§ **What you should do**: Would you retype all of these records exactly?

▼

Rows are points. Examples show where two turns around zero, p and q, send a point. Where does a point land after both, in the order given? Backwards means that the second turn is done in reverse. Each puzzle has new turns, and all numbers are rounded.

Turn p:
[-18  12] -> [-18  13]
[-15 -16] -> [-16 -16]
[-29  39] -> [-28  40]
[-9  3] -> [-9  3]
[ 71 -37] -> [ 70 -39]
Turn q:
[-16 -27] -> [-23 -22]
[ 59 -30] -> [ 49 -45]
[-41  -9] -> [-42   3]
[-16  34] -> [-6 37]
[14 32] -> [22 27]
Where do these land?
q, then p: [ 17 -35] -> [  6 -39]
q, then p: [-29 -20] -> [-34 -10]
p, then q: [12 55] -> [28 49]

Turn p:
[32 23 21] -> [31 30 11]
[ 6 51 16] -> [-1 50 19]
[-43 -64 -11] -> [-27 -73  -4]
[  4 -10 -26] -> [ -4  -8 -27]
Turn q:
[ 14 -38 -31] -> [ 29 -26 -33]
[-36  -1  62] -> [-56 -21  40]
[43 32 -8] -> [38 33 19]
[ 13 -33 -28] -> [ 26 -22 -29]
[-14  60  14] -> [-26  53  24]
[-20 -20  -8] -> [-13 -17 -20]
Where do these land?
q, then p: [-59   2  53] -> [-53 -36  46]
q, then p: [ -5  28 -28] -> [-14  35 -13]
q, then p backwards: [30  0  2] -> [19 -5 22]
q, then p: [ 34 -31 -27] -> [ 38  -7 -37]

Turn p:
[-2 11  7 48] -> [-17  15 -14  42]
[ 12 -22 -63   3] -> [ 37 -10 -55 -14]
[-42 -19  19  14] -> [-33 -36   2  17]
[ 16 -28 -18 -33] -> [ 37 -20   1 -27]
[16 -5 43 44] -> [-3  9 23 59]
[ 44  61  -8 -31] -> [ 15  69  15 -38]
[-44   3  20 -45] -> [-36 -27  27 -40]
Turn q:
[-21 -13  41  -5] -> [-18 -28  30 -18]
[-36  16 -68 -19] -> [ -8  15 -76 -22]
[ 30 -45  34  17] -> [ 21 -37  40  32]
[25 18 14 43] -> [-12  24  26  40]
[-17 -29  17 -34] -> [ 10 -37   6 -32]
[ 19  53 -39  -3] -> [  8  63 -27   0]
Where do these land?
q, then p: [  4 -54  -5 -57] -> [ 74 -21  14 -12]
p, then q backwards: [-16  44  32  28] -> [-10  39  11  47]
q, then p: [ 31  -6  -8 -38] -> [39 26 16 -7]
q, then p: [-15 -35 -11  -4] -> [ 24 -27 -16   3]
q, then p backwards: [-26  36 -48  28] -> [-20  43 -30  43]
q, then p: [21 15 41 44] -> [-43   6  26  42]

Turn p:
[-4  6  7 30 16 10 30 -4] -> [ 2  2  4 32 25 -1 22 -8]
[-34  -2  14 -37 -16  -4  15  19] -> [-36 -23   5 -27 -13  -6  26  12]
[ 24  21 -41  -9  19  -1  -2 -66] -> [ 34  49 -15 -20   4  30   1 -49]
[  8 -20   1 -16 -28  -5   4  19] -> [  2 -33  -3  -7 -26  -4  -2   7]
[-12 -16 -18  21 -12 -31 -32 -21] -> [-10  21  -9   7 -23 -23 -36 -27]
[ -7 -13  16  -9  -3  17   4 -48] -> [-15  -3  18  -6   8  31  -5 -39]
[ 41  -9  24 -38   6 -20   8  25] -> [ 37 -34  23 -36   0 -15   3  18]
[-28  -6 -13  19  25   5 -27  26] -> [-24  12 -27   9  22 -20 -21  23]
[-40  20  33 -11 -35  -6  20 -34] -> [-45   7  41  -2 -25  13  31 -24]
[ 37  23 -19  54  19  20 -33  21] -> [ 38  34 -16  44  16   5 -32  37]
[15 -4 -4 -4 10 15 13 61] -> [ 16 -31 -20   5  13 -10  12  49]
Turn q:
[-10  33 -13   5 -22   5   6  40] -> [  5  17 -35  15 -16  10  10  36]
[ 15   0 -26  13  12   0 -43   1] -> [ 14 -31 -16  17  13   2 -34  -1]
[ 30 -35  14   1   1 -21  22  11] -> [ 18 -23  31 -11   5 -16  33   8]
[ 37 -17  40  22  15  30  32 -44] -> [ 23  16  60   3  18  27  21 -44]
[-22  22 -23 -25 -23  17 -10  22] -> [-16   5 -38 -10 -24  20 -11  23]
[ 10 -27 -12  15 -22  16 -51 -11] -> [  5 -44   7  21 -26  13 -34 -14]
[-39   9  17 -22  -1 -29  10  21] -> [-28  25  -6 -15 -10 -35   5  27]
[-23  15 -28 -46  -3 -37  13   1] -> [-19   4 -44 -44  -1 -29   7   5]
[ 34  -2  49   8  29  13  12 -27] -> [ 27  23  55  -6  26   8  -3 -20]
[  6   8  22  36   3   1  23 -40] -> [ 13  27  21  22   7  -3  16 -43]
[-36  -7 -41  -7   9   6 -12  25] -> [-41 -21 -35   7   8   5  -7  21]
Where do these land?
q, then p: [ -7  -7   7  13  20   1 -18  46] -> [ -6 -11  -7  19  16 -31 -13  34]
q, then p: [  3  10  14  12 -18  20  52 -36] -> [  6  15  25  11   1  41  45 -23]
q, then p backwards: [-10  13  27 -17 -57  21 -15 -20] -> [  9  15 -16 -11 -55 -16 -29 -28]
p, then q: [ 15   9  -1 -17  16  14 -21   2] -> [  6  -2  -2 -15  10  18 -19  22]
p, then q backwards: [  3   6  15 -10  14   0 -28  -9] -> [  1   6  21 -21  19   9 -10  -3]
q, then p backwards: [ -8   3 -97  14 -10  21  15  31] -> [-20 -28 -54  -3  -6  67  42  32]
q, then p: [-16  16  27  -4  16 -19 -26  -8] -> [ -3  32  18 -14  -9 -22 -19  14]
p, then q: [ 14  -6   2  15 -16   2  -9 -31] -> [ 13   5  10  13 -15  12 -19 -23]
q, then p backwards: [ 12  -3  28   3  12 -56  24  49] -> [  7  36  17   2  27 -37  16  57]
p, then q: [ -7 -43 -22  -8  21  -3  26 -26] -> [-15 -22  -4 -19  24  -2  -2 -51]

▲

§ **Exercise result**:
Rows are points. Examples show where two turns around zero, p and q, send a point. Where does a point land after both, in the order given? Backwards means that the second turn is done in reverse. Each puzzle has new turns, and all numbers are rounded.

Turn p:
[-18  12] -> [-18  13]
[-15 -16] -> [-16 -16]
[-29  39] -> [-28  40]
[-9  3] -> [-9  3]
[ 71 -37] -> [ 70 -39]
Turn q:
[-16 -27] -> [-23 -22]
[ 59 -30] -> [ 49 -45]
[-41  -9] -> [-42   3]
[-16  34] -> [-6 37]
[14 32] -> [22 27]
Where do these land?
q, then p: [ 17 -35] -> [  6 -39]
q, then p: [-29 -20] -> [-34 -10]
p, then q: [12 55] -> [28 49]

Turn p:
[32 23 21] -> [31 30 11]
[ 6 51 16] -> [-1 50 19]
[-43 -64 -11] -> [-27 -73  -4]
[  4 -10 -26] -> [ -4  -8 -27]
Turn q:
[ 14 -38 -31] -> [ 29 -26 -33]
[-36  -1  62] -> [-56 -21  40]
[43 32 -8] -> [38 33 19]
[ 13 -33 -28] -> [ 26 -22 -29]
[-14  60  14] -> [-26  53  24]
[-20 -20  -8] -> [-13 -17 -20]
Where do these land?
q, then p: [-59   2  53] -> [-53 -36  46]
q, then p: [ -5  28 -28] -> [-14  35 -13]
q, then p backwards: [30  0  2] -> [19 -5 22]
q, then p: [ 34 -31 -27] -> [ 38  -7 -37]

Turn p:
[-2 11  7 48] -> [-17  15 -14  42]
[ 12 -22 -63   3] -> [ 37 -10 -55 -14]
[-42 -19  19  14] -> [-33 -36   2  17]
[ 16 -28 -18 -33] -> [ 37 -20   1 -27]
[16 -5 43 44] -> [-3  9 23 59]
[ 44  61  -8 -31] -> [ 15  69  15 -38]
[-44   3  20 -45] -> [-36 -27  27 -40]
Turn q:
[-21 -13  41  -5] -> [-18 -28  30 -18]
[-36  16 -68 -19] -> [ -8  15 -76 -22]
[ 30 -45  34  17] -> [ 21 -37  40  32]
[25 18 14 43] -> [-12  24  26  40]
[-17 -29  17 -34] -> [ 10 -37   6 -32]
[ 19  53 -39  -3] -> [  8  63 -27   0]
Where do these land?
q, then p: [  4 -54  -5 -57] -> [ 74 -21  14 -12]
p, then q backwards: [-16  44  32  28] -> [-10  39  11  47]
q, then p: [ 31  -6  -8 -38] -> [39 26 16 -7]
q, then p: [-15 -35 -11  -4] -> [ 24 -27 -16   3]
q, then p backwards: [-26  36 -48  28] -> [-20  43 -30  43]
q, then p: [21 15 41 44] -> [-43   6  26  42]

Turn p:
[-4  6  7 30 16 10 30 -4] -> [ 2  2  4 32 25 -1 22 -8]
[-34  -2  14 -37 -16  -4  15  19] -> [-36 -23   5 -27 -13  -6  26  12]
[ 24  21 -41  -9  19  -1  -2 -66] -> [ 34  49 -15 -20   4  30   1 -49]
[  8 -20   1 -16 -28  -5   4  19] -> [  2 -33  -3  -7 -26  -4  -2   7]
[-12 -16 -18  21 -12 -31 -32 -21] -> [-10  21  -9   7 -23 -23 -36 -27]
[ -7 -13  16  -9  -3  17   4 -48] -> [-15  -3  18  -6   8  31  -5 -39]
[ 41  -9  24 -38   6 -20   8  25] -> [ 37 -34  23 -36   0 -15   3  18]
[-28  -6 -13  19  25   5 -27  26] -> [-24  12 -27   9  22 -20 -21  23]
[-40  20  33 -11 -35  -6  20 -34] -> [-45   7  41  -2 -25  13  31 -24]
[ 37  23 -19  54  19  20 -33  21] -> [ 38  34 -16  44  16   5 -32  37]
[15 -4 -4 -4 10 15 13 61] -> [ 16 -31 -20   5  13 -10  12  49]
Turn q:
[-10  33 -13   5 -22   5   6  40] -> [  5  17 -35  15 -16  10  10  36]
[ 15   0 -26  13  12   0 -43   1] -> [ 14 -31 -16  17  13   2 -34  -1]
[ 30 -35  14   1   1 -21  22  11] -> [ 18 -23  31 -11   5 -16  33   8]
[ 37 -17  40  22  15  30  32 -44] -> [ 23  16  60   3  18  27  21 -44]
[-22  22 -23 -25 -23  17 -10  22] -> [-16   5 -38 -10 -24  20 -11  23]
[ 10 -27 -12  15 -22  16 -51 -11] -> [  5 -44   7  21 -26  13 -34 -14]
[-39   9  17 -22  -1 -29  10  21] -> [-28  25  -6 -15 -10 -35   5  27]
[-23  15 -28 -46  -3 -37  13   1] -> [-19   4 -44 -44  -1 -29   7   5]
[ 34  -2  49   8  29  13  12 -27] -> [ 27  23  55  -6  26   8  -3 -20]
[  6   8  22  36   3   1  23 -40] -> [ 13  27  21  22   7  -3  16 -43]
[-36  -7 -41  -7   9   6 -12  25] -> [-41 -21 -35   7   8   5  -7  21]
Where do these land?
q, then p: [ -7  -7   7  13  20   1 -18  46] -> [ -6 -11  -7  19  16 -31 -13  34]
q, then p: [  3  10  14  12 -18  20  52 -36] -> [  6  15  25  11   1  41  45 -23]
q, then p backwards: [-10  13  27 -17 -57  21 -15 -20] -> [  9  15 -16 -11 -55 -16 -29 -28]
p, then q: [ 15   9  -1 -17  16  14 -21   2] -> [  6  -2  -2 -15  10  18 -19  22]
p, then q backwards: [  3   6  15 -10  14   0 -28  -9] -> [  1   6  21 -21  19   9 -10  -3]
q, then p backwards: [ -8   3 -97  14 -10  21  15  31] -> [-20 -28 -54  -3  -6  67  42  32]
q, then p: [-16  16  27  -4  16 -19 -26  -8] -> [ -3  32  18 -14  -9 -22 -19  14]
p, then q: [ 14  -6   2  15 -16   2  -9 -31] -> [ 13   5  10  13 -15  12 -19 -23]
q, then p backwards: [ 12  -3  28   3  12 -56  24  49] -> [  7  36  17   2  27 -37  16  57]
p, then q: [ -7 -43 -22  -8  21  -3  26 -26] -> [-15 -22  -4 -19  24  -2  -2 -51]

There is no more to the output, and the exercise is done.